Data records
*** Block opens ***
Every row gives one point. Each table stands for the endless flat space through its points: a line for two points, a plane for three, and so on. The two share one point or none. Which?

First, 3 rows:
[[-0.7  1.7  1.7  0.5]
 [-0.5  3.0  2.5  2.0]
 [ 0.1  0.0  1.0 -1.3]]
Second, 2 rows:
[[-0.7  2.9 -0.1 -0.5]
 [ 1.1 -0.1  3.5  0.1]]
They share: no point

First (3 x 8):
[[-1.4  2.9 -2.1  1.9  3.7 -2.8  2.6 -0.3]
 [ 0.3  2.7 -0.7  1.0  2.6 -1.9  1.9 -0.6]
 [ 1.1  0.9 -0.1  2.4  2.2 -3.3  4.1  1.2]]
Second (3 x 8):
[[ 2.1  1.6  1.1  1.5  0.8 -3.3  2.1 -0.1]
 [ 1.5  2.6 -0.1  0.1  1.6 -1.9  3.1 -1.1]
 [ 1.5  1.7  0.5  1.6  1.6 -2.2  1.9  0.7]]
They share: no point

First, 3 rows:
[[-0.2  1.9  0.7 -1.3 -0.7 -2.3  1.8  0.0  2.2  1.5 -1.8  0.9]
 [-0.9  0.3  2.0 -2.7 -1.5 -3.7 -0.2 -1.8  2.8  1.0 -0.6  2.1]
 [ 0.9  4.5 -1.6  1.5 -0.9 -1.3  5.2  3.0  1.0  1.0 -3.6 -1.5]]
Second:
[[ 1.1  2.2  0.5 -1.4 -1.2 -2.6  2.1  0.5  2.8  0.5 -2.3  0.7]
 [ 4.1  0.8  0.5 -1.2 -1.6 -1.0  1.3  1.8  5.3 -2.5 -1.2  0.8]
 [-1.9  4.0  0.5 -0.8  0.6 -2.8  1.7  0.4  0.3  3.5 -4.0  0.0]]
They share: no point

First (3 x 18):
[[-3.3  2.4 -2.5  0.8 -3.7  0.5 -2.6  2.7  2.4 -1.8 -1.0 -1.9  0.9 -1.4
   1.4  0.5  0.3  2.7]
 [-3.2  2.3 -2.5  0.8 -4.1  0.7 -2.6  3.0  2.7 -2.1 -0.3 -2.1  1.2 -1.2
   2.1 -0.1 -0.3  2.3]
 [-2.9  1.8 -2.4  0.6 -3.5  0.8 -2.1  2.2  2.2 -2.1 -0.7 -2.1  0.7 -1.6
   0.9  0.4  0.1  2.2]]
Second, 3 rows:
[[-1.7  0.8 -1.4 -1.5 -4.0  0.9 -1.9  0.9 -0.6 -4.2 -0.4 -1.0 -2.1 -3.1
  -1.0 -0.3  1.3 -0.1]
 [-0.8 -0.3 -0.5 -0.3 -3.4  0.3 -2.1  1.9 -0.9 -3.9 -1.9 -2.3 -2.9 -4.0
  -1.3  1.1  1.5  0.6]
 [-2.3  0.2 -2.0  2.1 -0.4  0.9  0.5 -0.3  3.6 -1.2 -3.4 -2.8  1.5 -1.3
  -2.8  3.3  0.1  4.1]]
They share: no point

First:
[[ 1.0 -5.1  0.1  1.4 -0.6  0.7  1.4 -3.1 -0.7  0.3  2.5  0.0 -0.8 -2.1
  -3.5  5.0  0.2  0.3 -1.6  2.5  0.1 -0.1  0.1  1.2]
 [ 0.4 -2.3  2.6 -0.3  2.5 -1.7  3.2 -0.8 -0.2  1.4  3.1  2.0  1.2 -0.9
  -0.9  3.0 -0.9 -0.1 -0.2  1.1  1.3 -1.4  2.8 -1.8]
 [ 1.0 -3.3  1.9  0.2  1.5 -1.1  2.9 -1.9 -0.4  1.5  3.4  1.8  1.0 -0.9
  -1.7  3.8 -0.7  0.0 -0.1  1.6  1.3 -0.7  2.2 -0.6]]
Second (3 x 24):
[[-2.3 -1.5  1.9  0.0  1.8 -1.2  3.4  0.6  0.1  0.2  2.1  1.0  0.9 -2.8
  -0.3  2.9  0.1  0.2 -2.4  0.5  0.3 -1.8  0.6 -2.0]
 [-2.2 -1.6  2.0  0.1  2.3 -0.9  3.4 -0.4 -0.6  0.5  0.9  1.6  0.9 -2.7
  -0.4  3.9  0.0 -0.3 -1.4  0.6 -0.9 -2.4  0.5 -2.2]
 [-1.8 -1.9  2.3 -0.2  2.4 -1.1  3.1  0.0 -0.3  0.3  1.5  1.0  0.3 -2.5
  -0.9  3.5 -0.5 -0.3 -1.8  0.9 -0.3 -2.1  0.9 -2.3]]
They share: no point

First (2 x 24):
[[ 2.0 -0.1 -1.3  2.0 -2.5  1.4 -2.8  1.0 -0.3  0.8  1.4 -1.2 -2.5 -1.7
  -0.2  2.4  1.0  2.4  2.2 -0.3  0.9  2.1  3.1 -2.0]
 [ 1.4  0.7 -2.5  0.8 -2.5  2.8 -4.0  0.0 -0.1  0.0  0.6 -0.8 -2.7 -2.9
  -1.4  3.8  1.6  3.0  1.6  0.7  0.9  2.3  4.3 -2.8]]
Second, 2 rows:
[[ 2.8 -0.6 -0.7  2.8 -2.1  0.3 -2.1  0.8 -0.8  1.0  2.1 -2.0 -2.4 -1.2
  -0.2  1.1  1.1  2.0  1.9 -1.2  1.0  1.8  3.0 -1.9]
 [ 0.8 -0.2 -0.7  2.0 -3.7  1.9 -2.5  3.6  0.8  1.8  0.9  0.4 -2.4 -0.8
   2.2  3.5 -0.5  2.4  4.3  0.4  0.6  2.6  1.0 -0.7]]
They share: [ 2.3 -0.5 -0.7  2.6 -2.5  0.7 -2.2  1.5 -0.4  1.2  1.8 -1.4 -2.4 -1.1
  0.4  1.7  0.7  2.1  2.5 -0.8  0.9  2.0  2.5 -1.6]

First:
[[ 0.6  3.6 -0.4  2.0 -0.2  2.9 -0.3 -6.3  1.8  5.1  3.5  0.9  1.6  5.2
  -2.5  0.1  0.1  3.2 -0.7 -3.6 -0.4  1.9  2.0 -0.5]
 [-1.0  0.9 -1.7 -0.6 -2.1 -0.9 -0.4 -2.4 -1.1  0.9  3.1  1.2  0.4  1.8
  -1.8  1.6 -0.3  3.2  2.2 -0.8 -0.2  1.3  2.8 -1.3]
 [-0.5  3.8 -0.1  1.4 -0.9  3.2 -0.2 -4.8  1.3  5.0  2.9  1.2  2.5  3.4
  -2.1  0.5 -0.2  3.0  0.2 -2.1 -0.2  1.7  2.0 -0.5]
 [-3.0  4.3 -0.9 -0.4 -1.2  2.3 -0.1 -1.7  1.1  2.5 -0.6  0.4  2.4  1.9
  -2.1 -0.3 -1.7  0.7  3.1  0.4 -0.3  1.8  0.6 -1.3]
 [-3.5  1.5 -0.1  0.4 -0.8 -1.1 -1.7 -2.7  0.5  0.7  1.7 -1.8  0.8  4.3
  -4.7  0.5 -0.9  1.2  1.5 -0.6  0.6  3.7  2.8 -3.3]
 [-0.1 -1.3 -3.3 -1.1 -3.1 -1.9 -1.0 -1.8 -1.8 -1.1  3.8  2.0 -0.2  1.3
  -0.9  2.8  0.6  3.4  1.9 -1.7 -0.3  0.9  3.2 -1.6]]
Second:
[[-0.6  3.1 -1.9  1.5 -3.8  3.1 -0.5 -1.7  2.7  1.3  0.5  1.0  4.2  0.9
  -0.5  1.9 -1.7  0.6  3.0 -0.7 -1.7  1.1  0.4 -0.7]
 [-1.7  1.3 -4.7  0.6 -3.4  1.4 -4.6 -3.4  0.9 -0.8  5.1  4.3  2.6  3.6
  -2.4 -0.1 -3.2  1.1  0.8 -1.2 -2.0  2.9 -0.2 -3.9]
 [-4.4  3.4 -3.4 -1.2 -1.6  3.3 -0.3 -2.1  2.6 -0.5  1.0  3.1  2.7  2.3
   1.1  1.8  1.5 -1.4  2.9  2.3 -1.9  2.6 -0.8 -3.5]
 [-3.0  1.8 -6.8  2.8 -3.3  2.4 -2.7 -0.9  0.1 -0.4  2.7  5.0  1.2  1.1
  -0.8 -1.4 -2.3  1.6  1.3  0.4 -1.1  0.2 -1.0 -2.6]
 [ 0.9  1.7 -2.9  3.9 -4.4  2.2 -1.2 -0.5  0.5  2.4  0.2  0.6  2.8 -0.2
  -2.2  0.1 -3.4  3.2  1.7 -3.1  0.0 -0.9  1.5  0.9]]
They share: [-1.7  1.8 -2.2 -0.1 -2.1  1.9 -1.2 -2.0  0.9  1.1  0.9  1.1  2.2  2.2
 -1.5  1.2 -0.2  1.1  1.5 -1.5 -0.2  1.8  1.4 -1.8]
*** Block closes ***
> _ABOUT THIS EXERCISE_:
Copy out each line of the data above, exactly, if it lies between the line holding "[[ 2.8 -0.6 -0.7" and the line holding "[-0.1 -1.3 -3.3", inclusive; copy no other line.

> _RESULT OF THE TASK_:
[[ 2.8 -0.6 -0.7  2.8 -2.1  0.3 -2.1  0.8 -0.8  1.0  2.1 -2.0 -2.4 -1.2
  -0.2  1.1  1.1  2.0  1.9 -1.2  1.0  1.8  3.0 -1.9]
 [ 0.8 -0.2 -0.7  2.0 -3.7  1.9 -2.5  3.6  0.8  1.8  0.9  0.4 -2.4 -0.8
   2.2  3.5 -0.5  2.4  4.3  0.4  0.6  2.6  1.0 -0.7]]
They share: [ 2.3 -0.5 -0.7  2.6 -2.5  0.7 -2.2  1.5 -0.4  1.2  1.8 -1.4 -2.4 -1.1
  0.4  1.7  0.7  2.1  2.5 -0.8  0.9  2.0  2.5 -1.6]

First:
[[ 0.6  3.6 -0.4  2.0 -0.2  2.9 -0.3 -6.3  1.8  5.1  3.5  0.9  1.6  5.2
  -2.5  0.1  0.1  3.2 -0.7 -3.6 -0.4  1.9  2.0 -0.5]
 [-1.0  0.9 -1.7 -0.6 -2.1 -0.9 -0.4 -2.4 -1.1  0.9  3.1  1.2  0.4  1.8
  -1.8  1.6 -0.3  3.2  2.2 -0.8 -0.2  1.3  2.8 -1.3]
 [-0.5  3.8 -0.1  1.4 -0.9  3.2 -0.2 -4.8  1.3  5.0  2.9  1.2  2.5  3.4
  -2.1  0.5 -0.2  3.0  0.2 -2.1 -0.2  1.7  2.0 -0.5]
 [-3.0  4.3 -0.9 -0.4 -1.2  2.3 -0.1 -1.7  1.1  2.5 -0.6  0.4  2.4  1.9
  -2.1 -0.3 -1.7  0.7  3.1  0.4 -0.3  1.8  0.6 -1.3]
 [-3.5  1.5 -0.1  0.4 -0.8 -1.1 -1.7 -2.7  0.5  0.7  1.7 -1.8  0.8  4.3
  -4.7  0.5 -0.9  1.2  1.5 -0.6  0.6  3.7  2.8 -3.3]
 [-0.1 -1.3 -3.3 -1.1 -3.1 -1.9 -1.0 -1.8 -1.8 -1.1  3.8  2.0 -0.2  1.3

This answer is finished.